Rows are one point carried round by a steady rotation, each followed by how many ticks it has turned.
The counts run from 0 to 320.
[ -9  -4   9 -19 -12  -1   8  -6   4  -8  -9  -9 -40  21   9  15   8  -5
 -19 -16 -11  18 -12 -12  -9   7 -11  -7   5  -5 -27  -2  28]
141
[ 11 -10   4  18  12 -15 -18 -15  24  14   2  -3 -24 -11  -8  10   9  -5
  12  -8 -10  18  -9   8 -13   5 -18  -7 -23   4  31 -13   8]
279
[  1 -11   5  14  -5  -2  13  -4   6  -4  14 -27  -9 -24 -15  21   7   9
 -13 -12  -6   9   2  21 -28  -4 -30   0   9 -20  13  16  10]
182
[  1  11  15 -13   7   0   3 -23  -3  13  11 -29 -23  -6   3  -1  -8  12
  -9  -1 -25  22 -17   1  -3 -12   2   4   5  15  18  11  32]
237
[ 12 -16  11  19   3   9  12  17  -2   2  -9  24   9  -6 -10  18   8 -23
 -10 -14  -3   4  32  20 -13   9 -14   5 -14 -16  17  15   4]
118
[ -7  -9   3  -5  12  -3   2 -20  -1  22   9 -18 -27 -15  -7  -1  -1   9
 -19   0 -19  19 -18 -10 -17  -7 -17 -17   4   6  21  -2  33]
234
[ -5  -7   6  28  11   6  -3  -6 -13   9   3  -9 -13   0   0  12  17  15
   0 -10  20  -3   7  23 -19   1  -1   1 -24 -17 -10 -40  -4]
40
[ -7   6   8  -7  -7   4  21  -3   1   3  -3 -42 -25  15   7   7 -13  10
  -6 -11 -23  22  -3  17  -3  -9  -3  14  10   2 -12  15  24]
191
[ -4 -13  12  19  16  14 -21  -7  11  -1 -23   1  -5   5  -8   5  19  -9
   9  -7  -1   8  15  29 -10  -9   9   1 -44  11   4 -11   5]
54
[  1  -9  10  -2  -5  -4  -1 -16 -23  -3  -5   2 -34  -1  14  13  30  -2
 -13  -9  17   1  -3  -4 -25  11  -5  -8  -4  -6 -19 -31  21]
91
[ -6  22  32   9  18  16   2   5 -30   1  14  18   2  15  12  -5   2  15
 -17  -1  10  -9   9  17  -7   8   4  20 -25  -6  -4 -15  10]
305
[-10   8  31  -1  32  23 -17 -11  14  15   4   4   4  10  -5  -9   3  -1
  -9  -9 -11  10   8  25 -12  -9 -15  -2 -26   2  15   9  18]
290
[  5  27  29 -12  15  15   7  -4 -26  12  11  13 -14  19  25 -13  -8   7
  -9  -9 -12   3  -1   0   7   9   8  20 -12   8   3 -12  21]
301
[ 10  -2  -5   6  -1   2  31  17 -14  -3  -1  -5 -25 -19 -11  20 -11  -1
 -25  -4 -22  23   9 -17  -1  -1  14  -5   8 -13  16  15  27]
174
[  8  13   9   7   0  -1   8  -3  -8   4   4  12 -37   9   0  13  20  20
  -2  12   2  30   9  -6  -1  -5  37  15 -21 -11  -9 -16  14]
317
[ -2  15  14  22  10  18   9  -5 -16  -3  17 -13 -12   6   3  13   6  19
   7  -6  18   1  12  29  -3   0  16  26 -16 -17  -1 -25   2]
37
[  4  -1   9   1  23   4  18  -6 -30  31  14   7  -7 -12   9  -8   3   4
 -12  -9   6 -18   8  19 -20  14 -19  -3 -11 -13  15 -23  11]
26
[  3  17  29   0  22  18 -14 -15  17   7   9  -2  -6  10  -2  -4  -3   0
   0 -11 -20  19   2  24   1  -9   0  13 -22  11  20  17  21]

______

All of the records above are to be repeated exactly.

§ RESPONSE TO THE EXERCISE:
Rows are one point carried round by a steady rotation, each followed by how many ticks it has turned.
The counts run from 0 to 320.
[ -9  -4   9 -19 -12  -1   8  -6   4  -8  -9  -9 -40  21   9  15   8  -5
 -19 -16 -11  18 -12 -12  -9   7 -11  -7   5  -5 -27  -2  28]
141
[ 11 -10   4  18  12 -15 -18 -15  24  14   2  -3 -24 -11  -8  10   9  -5
  12  -8 -10  18  -9   8 -13   5 -18  -7 -23   4  31 -13   8]
279
[  1 -11   5  14  -5  -2  13  -4   6  -4  14 -27  -9 -24 -15  21   7   9
 -13 -12  -6   9   2  21 -28  -4 -30   0   9 -20  13  16  10]
182
[  1  11  15 -13   7   0   3 -23  -3  13  11 -29 -23  -6   3  -1  -8  12
  -9  -1 -25  22 -17   1  -3 -12   2   4   5  15  18  11  32]
237
[ 12 -16  11  19   3   9  12  17  -2   2  -9  24   9  -6 -10  18   8 -23
 -10 -14  -3   4  32  20 -13   9 -14   5 -14 -16  17  15   4]
118
[ -7  -9   3  -5  12  -3   2 -20  -1  22   9 -18 -27 -15  -7  -1  -1   9
 -19   0 -19  19 -18 -10 -17  -7 -17 -17   4   6  21  -2  33]
234
[ -5  -7   6  28  11   6  -3  -6 -13   9   3  -9 -13   0   0  12  17  15
   0 -10  20  -3   7  23 -19   1  -1   1 -24 -17 -10 -40  -4]
40
[ -7   6   8  -7  -7   4  21  -3   1   3  -3 -42 -25  15   7   7 -13  10
  -6 -11 -23  22  -3  17  -3  -9  -3  14  10   2 -12  15  24]
191
[ -4 -13  12  19  16  14 -21  -7  11  -1 -23   1  -5   5  -8   5  19  -9
   9  -7  -1   8  15  29 -10  -9   9   1 -44  11   4 -11   5]
54
[  1  -9  10  -2  -5  -4  -1 -16 -23  -3  -5   2 -34  -1  14  13  30  -2
 -13  -9  17   1  -3  -4 -25  11  -5  -8  -4  -6 -19 -31  21]
91
[ -6  22  32   9  18  16   2   5 -30   1  14  18   2  15  12  -5   2  15
 -17  -1  10  -9   9  17  -7   8   4  20 -25  -6  -4 -15  10]
305
[-10   8  31  -1  32  23 -17 -11  14  15   4   4   4  10  -5  -9   3  -1
  -9  -9 -11  10   8  25 -12  -9 -15  -2 -26   2  15   9  18]
290
[  5  27  29 -12  15  15   7  -4 -26  12  11  13 -14  19  25 -13  -8   7
  -9  -9 -12   3  -1   0   7   9   8  20 -12   8   3 -12  21]
301
[ 10  -2  -5   6  -1   2  31  17 -14  -3  -1  -5 -25 -19 -11  20 -11  -1
 -25  -4 -22  23   9 -17  -1  -1  14  -5   8 -13  16  15  27]
174
[  8  13   9   7   0  -1   8  -3  -8   4   4  12 -37   9   0  13  20  20
  -2  12   2  30   9  -6  -1  -5  37  15 -21 -11  -9 -16  14]
317
[ -2  15  14  22  10  18   9  -5 -16  -3  17 -13 -12   6   3  13   6  19
   7  -6  18   1  12  29  -3   0  16  26 -16 -17  -1 -25   2]
37
[  4  -1   9   1  23   4  18  -6 -30  31  14   7  -7 -12   9  -8   3   4
 -12  -9   6 -18   8  19 -20  14 -19  -3 -11 -13  15 -23  11]
26
[  3  17  29   0  22  18 -14 -15  17   7   9  -2  -6  10  -2  -4  -3   0
   0 -11 -20  19   2  24   1  -9   0  13 -22  11  20  17  21]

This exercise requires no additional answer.